Each row below holds a small network's activations on one input, seen along a few directions.
In each table, some parts of the input vary, and every possible input appears once, in random order.
A made-up example of a description, with smaller parts first: one of 6 places along a line, together with either a single point or one of 9 places along a line or (one of 3 separate values, together with one of 8 places around a ring).
Shared parts are said once, and a part with two or three values counts as separate values.

Other details of the inputs vary at random and push rows far along two fixed directions, the same in every table; ignore that.

Rows:
r1: [  5  -5  31  -2 -23 -41  -2  -5  -1  21 -17  25  11 -35]
r2: [ 33 -21 -10   7 -45  48   0  37  56  15  47 -17  11  35]
r3: [-38   9 -36 -22  49  36 -10  -4 -30 -22 -13   5 -15   1]
r4: [-20  31 -61 -27  46  63 -14   2   1 -14   6   1   9 -12]
r5: [ 59 -14 -21   8 -52  41  15  17  28  31  38 -31  12   1]
r6: [-13  12  13 -18   6 -19  24  52  -7  36 -22  10  35  13]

§

## What is required
Each record must be transcribed word for word.

## Problem solution
Each row below holds a small network's activations on one input, seen along a few directions.
In each table, some parts of the input vary, and every possible input appears once, in random order.
A made-up example of a description, with smaller parts first: one of 6 places along a line, together with either a single point or one of 9 places along a line or (one of 3 separate values, together with one of 8 places around a ring).
Shared parts are said once, and a part with two or three values counts as separate values.

Other details of the inputs vary at random and push rows far along two fixed directions, the same in every table; ignore that.

Rows:
r1: [  5  -5  31  -2 -23 -41  -2  -5  -1  21 -17  25  11 -35]
r2: [ 33 -21 -10   7 -45  48   0  37  56  15  47 -17  11  35]
r3: [-38   9 -36 -22  49  36 -10  -4 -30 -22 -13   5 -15   1]
r4: [-20  31 -61 -27  46  63 -14   2   1 -14   6   1   9 -12]
r5: [ 59 -14 -21   8 -52  41  15  17  28  31  38 -31  12   1]
r6: [-13  12  13 -18   6 -19  24  52  -7  36 -22  10  35  13]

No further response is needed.